--- Exercise data Enclosed Below ---

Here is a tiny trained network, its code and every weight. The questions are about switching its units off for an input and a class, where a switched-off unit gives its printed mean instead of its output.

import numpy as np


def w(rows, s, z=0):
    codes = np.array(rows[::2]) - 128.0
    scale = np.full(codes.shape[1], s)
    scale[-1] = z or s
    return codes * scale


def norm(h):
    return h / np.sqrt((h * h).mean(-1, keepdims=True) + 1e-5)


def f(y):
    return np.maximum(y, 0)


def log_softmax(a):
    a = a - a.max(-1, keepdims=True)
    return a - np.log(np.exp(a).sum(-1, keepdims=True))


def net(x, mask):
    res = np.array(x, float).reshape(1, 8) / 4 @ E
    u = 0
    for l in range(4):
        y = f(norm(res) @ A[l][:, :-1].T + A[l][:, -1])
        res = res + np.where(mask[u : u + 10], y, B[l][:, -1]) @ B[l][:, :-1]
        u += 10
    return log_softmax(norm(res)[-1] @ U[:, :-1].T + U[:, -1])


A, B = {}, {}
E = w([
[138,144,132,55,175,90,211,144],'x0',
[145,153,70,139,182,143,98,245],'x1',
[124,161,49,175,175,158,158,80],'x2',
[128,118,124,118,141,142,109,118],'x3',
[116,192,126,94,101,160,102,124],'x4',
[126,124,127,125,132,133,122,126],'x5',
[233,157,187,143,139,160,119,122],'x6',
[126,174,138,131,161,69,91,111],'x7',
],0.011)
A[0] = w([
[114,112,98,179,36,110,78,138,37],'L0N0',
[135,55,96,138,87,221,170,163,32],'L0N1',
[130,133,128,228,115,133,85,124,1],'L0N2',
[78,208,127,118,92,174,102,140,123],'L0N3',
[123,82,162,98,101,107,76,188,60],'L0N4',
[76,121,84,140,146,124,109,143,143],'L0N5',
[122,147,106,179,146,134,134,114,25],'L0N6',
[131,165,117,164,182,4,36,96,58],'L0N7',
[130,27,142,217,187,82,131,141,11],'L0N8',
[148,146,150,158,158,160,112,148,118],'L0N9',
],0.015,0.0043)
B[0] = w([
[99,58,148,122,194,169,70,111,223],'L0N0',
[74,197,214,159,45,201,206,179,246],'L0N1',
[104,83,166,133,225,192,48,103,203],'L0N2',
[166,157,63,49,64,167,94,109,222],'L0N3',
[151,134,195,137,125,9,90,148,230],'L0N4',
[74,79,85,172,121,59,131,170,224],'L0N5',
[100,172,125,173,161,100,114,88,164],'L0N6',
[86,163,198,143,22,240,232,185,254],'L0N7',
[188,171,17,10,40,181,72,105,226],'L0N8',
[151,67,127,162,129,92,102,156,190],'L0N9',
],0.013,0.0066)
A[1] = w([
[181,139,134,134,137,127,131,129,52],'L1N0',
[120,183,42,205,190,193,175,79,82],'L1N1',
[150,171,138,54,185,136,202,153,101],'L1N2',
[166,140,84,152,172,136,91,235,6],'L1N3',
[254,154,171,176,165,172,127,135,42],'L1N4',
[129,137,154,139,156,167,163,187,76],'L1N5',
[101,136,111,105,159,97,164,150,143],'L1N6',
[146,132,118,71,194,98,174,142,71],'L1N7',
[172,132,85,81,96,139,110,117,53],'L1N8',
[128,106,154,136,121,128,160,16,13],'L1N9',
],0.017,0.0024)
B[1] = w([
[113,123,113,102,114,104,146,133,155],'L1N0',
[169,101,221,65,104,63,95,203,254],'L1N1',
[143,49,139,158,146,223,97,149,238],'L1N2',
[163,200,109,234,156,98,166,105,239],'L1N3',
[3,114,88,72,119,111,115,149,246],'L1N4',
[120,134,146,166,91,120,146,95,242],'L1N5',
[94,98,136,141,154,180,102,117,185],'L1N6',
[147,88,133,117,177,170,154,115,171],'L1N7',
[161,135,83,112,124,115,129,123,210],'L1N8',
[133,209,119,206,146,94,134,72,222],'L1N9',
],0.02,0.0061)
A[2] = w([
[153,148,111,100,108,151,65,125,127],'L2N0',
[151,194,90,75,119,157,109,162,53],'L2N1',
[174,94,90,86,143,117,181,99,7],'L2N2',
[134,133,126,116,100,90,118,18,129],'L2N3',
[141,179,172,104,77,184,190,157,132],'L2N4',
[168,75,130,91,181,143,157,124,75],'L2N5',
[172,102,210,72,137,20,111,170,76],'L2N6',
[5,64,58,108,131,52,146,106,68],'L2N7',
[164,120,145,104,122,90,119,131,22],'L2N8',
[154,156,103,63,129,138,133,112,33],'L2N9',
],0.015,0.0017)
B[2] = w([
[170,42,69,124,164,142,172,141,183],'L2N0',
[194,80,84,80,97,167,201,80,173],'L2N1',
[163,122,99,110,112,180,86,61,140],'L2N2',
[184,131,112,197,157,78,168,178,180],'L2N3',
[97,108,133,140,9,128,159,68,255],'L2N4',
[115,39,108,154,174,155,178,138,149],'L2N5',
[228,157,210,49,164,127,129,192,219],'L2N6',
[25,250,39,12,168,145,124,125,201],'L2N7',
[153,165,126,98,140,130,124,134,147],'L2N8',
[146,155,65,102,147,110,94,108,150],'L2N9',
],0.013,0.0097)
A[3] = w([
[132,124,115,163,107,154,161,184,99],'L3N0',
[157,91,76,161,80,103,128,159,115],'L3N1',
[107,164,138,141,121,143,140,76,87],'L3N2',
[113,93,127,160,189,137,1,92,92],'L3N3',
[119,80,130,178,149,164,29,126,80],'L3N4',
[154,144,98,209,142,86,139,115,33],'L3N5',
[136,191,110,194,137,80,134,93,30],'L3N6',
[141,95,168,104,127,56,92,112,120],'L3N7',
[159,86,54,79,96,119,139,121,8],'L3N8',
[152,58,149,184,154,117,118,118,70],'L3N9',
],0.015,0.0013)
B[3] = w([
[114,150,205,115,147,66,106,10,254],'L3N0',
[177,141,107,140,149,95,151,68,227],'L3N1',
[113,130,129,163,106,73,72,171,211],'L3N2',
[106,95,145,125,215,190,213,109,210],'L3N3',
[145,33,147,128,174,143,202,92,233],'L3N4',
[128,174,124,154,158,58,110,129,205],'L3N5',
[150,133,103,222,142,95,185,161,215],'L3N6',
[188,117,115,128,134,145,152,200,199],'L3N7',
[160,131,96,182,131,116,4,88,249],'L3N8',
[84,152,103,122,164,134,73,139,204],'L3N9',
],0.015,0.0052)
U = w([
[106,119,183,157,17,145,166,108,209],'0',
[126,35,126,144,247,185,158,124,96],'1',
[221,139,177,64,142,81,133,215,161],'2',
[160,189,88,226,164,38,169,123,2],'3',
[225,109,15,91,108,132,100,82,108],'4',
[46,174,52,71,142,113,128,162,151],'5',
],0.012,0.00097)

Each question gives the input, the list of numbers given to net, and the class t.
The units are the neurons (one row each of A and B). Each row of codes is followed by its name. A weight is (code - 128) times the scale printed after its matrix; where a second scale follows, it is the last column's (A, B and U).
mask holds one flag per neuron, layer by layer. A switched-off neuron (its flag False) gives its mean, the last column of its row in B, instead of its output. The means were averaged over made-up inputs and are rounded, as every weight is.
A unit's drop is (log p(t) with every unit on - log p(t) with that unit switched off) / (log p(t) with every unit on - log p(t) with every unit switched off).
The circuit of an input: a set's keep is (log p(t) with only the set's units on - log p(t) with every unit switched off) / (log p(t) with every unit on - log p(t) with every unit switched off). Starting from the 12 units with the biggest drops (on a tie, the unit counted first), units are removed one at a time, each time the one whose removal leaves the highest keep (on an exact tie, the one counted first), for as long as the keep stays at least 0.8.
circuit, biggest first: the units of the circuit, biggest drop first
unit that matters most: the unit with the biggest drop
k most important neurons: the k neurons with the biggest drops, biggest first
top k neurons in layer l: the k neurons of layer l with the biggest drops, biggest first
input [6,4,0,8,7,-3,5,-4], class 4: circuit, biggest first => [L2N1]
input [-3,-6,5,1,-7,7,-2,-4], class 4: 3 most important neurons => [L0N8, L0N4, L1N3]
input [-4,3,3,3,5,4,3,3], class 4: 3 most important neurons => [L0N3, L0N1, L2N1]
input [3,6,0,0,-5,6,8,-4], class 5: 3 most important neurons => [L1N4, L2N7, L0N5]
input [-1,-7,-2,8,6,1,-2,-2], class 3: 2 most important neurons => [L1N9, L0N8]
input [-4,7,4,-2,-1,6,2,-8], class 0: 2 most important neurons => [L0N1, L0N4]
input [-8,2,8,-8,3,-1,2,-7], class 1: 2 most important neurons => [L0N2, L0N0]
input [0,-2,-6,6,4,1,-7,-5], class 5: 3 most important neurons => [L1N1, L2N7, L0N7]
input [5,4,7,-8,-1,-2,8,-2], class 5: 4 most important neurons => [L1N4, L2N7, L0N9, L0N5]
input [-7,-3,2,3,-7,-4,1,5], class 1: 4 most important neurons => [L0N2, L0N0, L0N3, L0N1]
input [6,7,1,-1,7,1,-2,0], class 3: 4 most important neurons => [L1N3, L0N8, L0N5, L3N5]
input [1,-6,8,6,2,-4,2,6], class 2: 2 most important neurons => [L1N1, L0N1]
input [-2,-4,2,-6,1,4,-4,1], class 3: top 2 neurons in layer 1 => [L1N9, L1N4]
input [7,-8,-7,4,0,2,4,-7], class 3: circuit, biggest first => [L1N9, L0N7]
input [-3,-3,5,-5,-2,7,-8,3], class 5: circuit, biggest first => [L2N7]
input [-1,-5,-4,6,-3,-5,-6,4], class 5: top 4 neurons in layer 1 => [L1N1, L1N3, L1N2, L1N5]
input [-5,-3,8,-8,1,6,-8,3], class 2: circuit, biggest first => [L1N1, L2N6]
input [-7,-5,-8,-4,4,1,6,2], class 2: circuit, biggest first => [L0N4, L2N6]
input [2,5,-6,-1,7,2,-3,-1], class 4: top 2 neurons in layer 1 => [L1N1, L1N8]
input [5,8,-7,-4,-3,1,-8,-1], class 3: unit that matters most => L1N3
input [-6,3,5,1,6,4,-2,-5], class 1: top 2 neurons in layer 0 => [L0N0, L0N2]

--- End of Enclosed Exercise data ---

[About this exercise]:
Transcribe the lines above between the line holding "circuit, biggest first: the" and the line holding "input [6,4,0,8,7,-3,5,-4], class", inclusive, exactly as they stand and with nothing added.

[Task result]:
circuit, biggest first: the units of the circuit, biggest drop first
unit that matters most: the unit with the biggest drop
k most important neurons: the k neurons with the biggest drops, biggest first
top k neurons in layer l: the k neurons of layer l with the biggest drops, biggest first
input [6,4,0,8,7,-3,5,-4], class 4: circuit, biggest first => [L2N1]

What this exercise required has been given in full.